Work to be completed » Starting from the first line below, copy the whole listing exactly.
++++++++++++++++++++
Below is a small trained network, with its code and all its weights. Each question gives an input and a class and asks what happens when units are switched off, that is, made to give their printed mean instead of their output.

import numpy as np


def w(rows, s, z=0):
    codes = np.array(rows[::2]) - 128.0
    scale = np.full(codes.shape[1], s)
    scale[-1] = z or s
    return codes * scale


def f(y):
    return np.maximum(y, 0)


def log_softmax(a):
    a = a - a.max(-1, keepdims=True)
    return a - np.log(np.exp(a).sum(-1, keepdims=True))


def net(x, mask):
    res = np.array(x, float).reshape(1, 3) / 4 @ E
    y = f(res @ A[0][:, :-1].T + A[0][:, -1])
    res = res + np.where(mask, y, B[0][:, -1]) @ B[0][:, :-1]
    return log_softmax(res[-1] @ U[:, :-1].T + U[:, -1])


A, B = {}, {}
E = w([
[120,100,59,62,73,210,1,82,188,140],'x0',
[176,109,150,77,78,186,177,32,88,238],'x1',
[213,219,178,116,212,119,131,69,195,158],'x2',
],0.0079)
A[0] = w([
[104,120,131,224,142,53,148,220,79,91,224],'N1',
[101,55,79,81,1,215,106,117,89,167,177],'N2',
[152,119,170,194,151,65,219,152,82,147,151],'N3',
[176,132,141,71,104,192,131,50,138,189,211],'N4',
[114,36,74,87,23,200,112,104,96,159,158],'N5',
[209,194,185,106,178,126,111,58,191,174,154],'N6',
[76,96,79,151,116,106,27,202,145,42,195],'N7',
[168,132,125,63,112,159,137,8,160,205,254],'N8',
[121,151,137,165,172,91,90,154,192,71,196],'N9',
[100,68,93,99,29,194,109,87,103,159,154],'N10',
],0.0069,0.0049)
B[0] = w([
[52,89,160,58,160,146,185,242,109,33,247],'N1',
[109,12,186,156,19,71,84,105,127,140,246],'N2',
[99,156,196,76,175,111,189,136,28,89,216],'N3',
[197,111,165,197,134,194,123,40,88,156,230],'N4',
[104,38,169,151,22,98,92,103,121,159,232],'N5',
[184,165,75,145,188,170,105,79,101,148,227],'N6',
[92,88,53,94,128,138,78,201,195,124,251],'N7',
[226,144,141,197,137,213,92,2,82,156,254],'N8',
[132,126,102,64,190,201,139,169,160,80,211],'N9',
[121,41,207,180,48,88,94,88,122,155,218],'N10',
],0.0074,0.0095)
U = w([
[146,195,125,98,162,109,169,131,98,119,30],'0',
[199,225,86,156,190,173,124,75,90,163,171],'1',
[144,86,207,181,63,126,99,63,110,163,118],'2',
[66,139,193,95,153,109,238,173,22,77,210],'3',
[110,178,110,131,97,92,148,128,153,150,20],'4',
[120,201,110,138,86,89,139,141,140,150,4],'5',
[49,86,107,137,69,21,96,172,152,129,127],'6',
[90,133,13,83,155,177,103,185,254,85,210],'7',
],0.0072,0.0026)

Each question gives the input, the list of numbers given to net, and the class t.
The units are the neurons (one row each of A and B). Each row of codes is followed by its name. A weight is (code - 128) times the scale printed after its matrix; where a second scale follows, it is the last column's (A, B and U).
mask holds one flag per neuron, in row order. A switched-off neuron (its flag False) gives its mean, the last column of its row in B, instead of its output. The means were averaged over made-up inputs and are rounded, as every weight is.
A unit's drop is (log p(t) with every unit on - log p(t) with that unit switched off) / (log p(t) with every unit on - log p(t) with every unit switched off).
The circuit of an input: a set's keep is (log p(t) with only the set's units on - log p(t) with every unit switched off) / (log p(t) with every unit on - log p(t) with every unit switched off). Starting from all 10 units, units are removed one at a time, each time the one whose removal leaves the highest keep (on an exact tie, the one counted first), for as long as the keep stays at least 0.8.
circuit, biggest first: the units of the circuit, biggest drop first
most important unit: the unit with the biggest drop
top k neurons: the k neurons with the biggest drops, biggest first
drop when u is switched off: that unit's drop, to one decimal
input [0,6,3], class 1: circuit, biggest first -> N6; N8
input [-5,5,-1], class 3: most important unit -> N3
input [-2,-6,-8], class 7: circuit, biggest first -> N7; N10
input [-3,-4,6], class 3: circuit, biggest first -> N8; N3
input [8,-2,-8], class 6: top 2 neurons -> N7; N8
input [8,-5,7], class 1: top 2 neurons -> N1; N6
input [4,-5,-3], class 7: top 3 neurons -> N7; N9; N3
input [-6,-3,8], class 3: top 3 neurons -> N3; N8; N1
input [5,8,8], class 1: top 2 neurons -> N6; N8
input [0,-3,5], class 1: drop when N8 is switched off -> -0.2
input [6,-3,1], class 7: drop when N3 is switched off -> 0.2
input [-7,6,1], class 3: drop when N3 is switched off -> 1.7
++++++++++++++++++++
Your response »
Below is a small trained network, with its code and all its weights. Each question gives an input and a class and asks what happens when units are switched off, that is, made to give their printed mean instead of their output.

import numpy as np


def w(rows, s, z=0):
    codes = np.array(rows[::2]) - 128.0
    scale = np.full(codes.shape[1], s)
    scale[-1] = z or s
    return codes * scale


def f(y):
    return np.maximum(y, 0)


def log_softmax(a):
    a = a - a.max(-1, keepdims=True)
    return a - np.log(np.exp(a).sum(-1, keepdims=True))


def net(x, mask):
    res = np.array(x, float).reshape(1, 3) / 4 @ E
    y = f(res @ A[0][:, :-1].T + A[0][:, -1])
    res = res + np.where(mask, y, B[0][:, -1]) @ B[0][:, :-1]
    return log_softmax(res[-1] @ U[:, :-1].T + U[:, -1])


A, B = {}, {}
E = w([
[120,100,59,62,73,210,1,82,188,140],'x0',
[176,109,150,77,78,186,177,32,88,238],'x1',
[213,219,178,116,212,119,131,69,195,158],'x2',
],0.0079)
A[0] = w([
[104,120,131,224,142,53,148,220,79,91,224],'N1',
[101,55,79,81,1,215,106,117,89,167,177],'N2',
[152,119,170,194,151,65,219,152,82,147,151],'N3',
[176,132,141,71,104,192,131,50,138,189,211],'N4',
[114,36,74,87,23,200,112,104,96,159,158],'N5',
[209,194,185,106,178,126,111,58,191,174,154],'N6',
[76,96,79,151,116,106,27,202,145,42,195],'N7',
[168,132,125,63,112,159,137,8,160,205,254],'N8',
[121,151,137,165,172,91,90,154,192,71,196],'N9',
[100,68,93,99,29,194,109,87,103,159,154],'N10',
],0.0069,0.0049)
B[0] = w([
[52,89,160,58,160,146,185,242,109,33,247],'N1',
[109,12,186,156,19,71,84,105,127,140,246],'N2',
[99,156,196,76,175,111,189,136,28,89,216],'N3',
[197,111,165,197,134,194,123,40,88,156,230],'N4',
[104,38,169,151,22,98,92,103,121,159,232],'N5',
[184,165,75,145,188,170,105,79,101,148,227],'N6',
[92,88,53,94,128,138,78,201,195,124,251],'N7',
[226,144,141,197,137,213,92,2,82,156,254],'N8',
[132,126,102,64,190,201,139,169,160,80,211],'N9',
[121,41,207,180,48,88,94,88,122,155,218],'N10',
],0.0074,0.0095)
U = w([
[146,195,125,98,162,109,169,131,98,119,30],'0',
[199,225,86,156,190,173,124,75,90,163,171],'1',
[144,86,207,181,63,126,99,63,110,163,118],'2',
[66,139,193,95,153,109,238,173,22,77,210],'3',
[110,178,110,131,97,92,148,128,153,150,20],'4',
[120,201,110,138,86,89,139,141,140,150,4],'5',
[49,86,107,137,69,21,96,172,152,129,127],'6',
[90,133,13,83,155,177,103,185,254,85,210],'7',
],0.0072,0.0026)

Each question gives the input, the list of numbers given to net, and the class t.
The units are the neurons (one row each of A and B). Each row of codes is followed by its name. A weight is (code - 128) times the scale printed after its matrix; where a second scale follows, it is the last column's (A, B and U).
mask holds one flag per neuron, in row order. A switched-off neuron (its flag False) gives its mean, the last column of its row in B, instead of its output. The means were averaged over made-up inputs and are rounded, as every weight is.
A unit's drop is (log p(t) with every unit on - log p(t) with that unit switched off) / (log p(t) with every unit on - log p(t) with every unit switched off).
The circuit of an input: a set's keep is (log p(t) with only the set's units on - log p(t) with every unit switched off) / (log p(t) with every unit on - log p(t) with every unit switched off). Starting from all 10 units, units are removed one at a time, each time the one whose removal leaves the highest keep (on an exact tie, the one counted first), for as long as the keep stays at least 0.8.
circuit, biggest first: the units of the circuit, biggest drop first
most important unit: the unit with the biggest drop
top k neurons: the k neurons with the biggest drops, biggest first
drop when u is switched off: that unit's drop, to one decimal
input [0,6,3], class 1: circuit, biggest first -> N6; N8
input [-5,5,-1], class 3: most important unit -> N3
input [-2,-6,-8], class 7: circuit, biggest first -> N7; N10
input [-3,-4,6], class 3: circuit, biggest first -> N8; N3
input [8,-2,-8], class 6: top 2 neurons -> N7; N8
input [8,-5,7], class 1: top 2 neurons -> N1; N6
input [4,-5,-3], class 7: top 3 neurons -> N7; N9; N3
input [-6,-3,8], class 3: top 3 neurons -> N3; N8; N1
input [5,8,8], class 1: top 2 neurons -> N6; N8
input [0,-3,5], class 1: drop when N8 is switched off -> -0.2
input [6,-3,1], class 7: drop when N3 is switched off -> 0.2
input [-7,6,1], class 3: drop when N3 is switched off -> 1.7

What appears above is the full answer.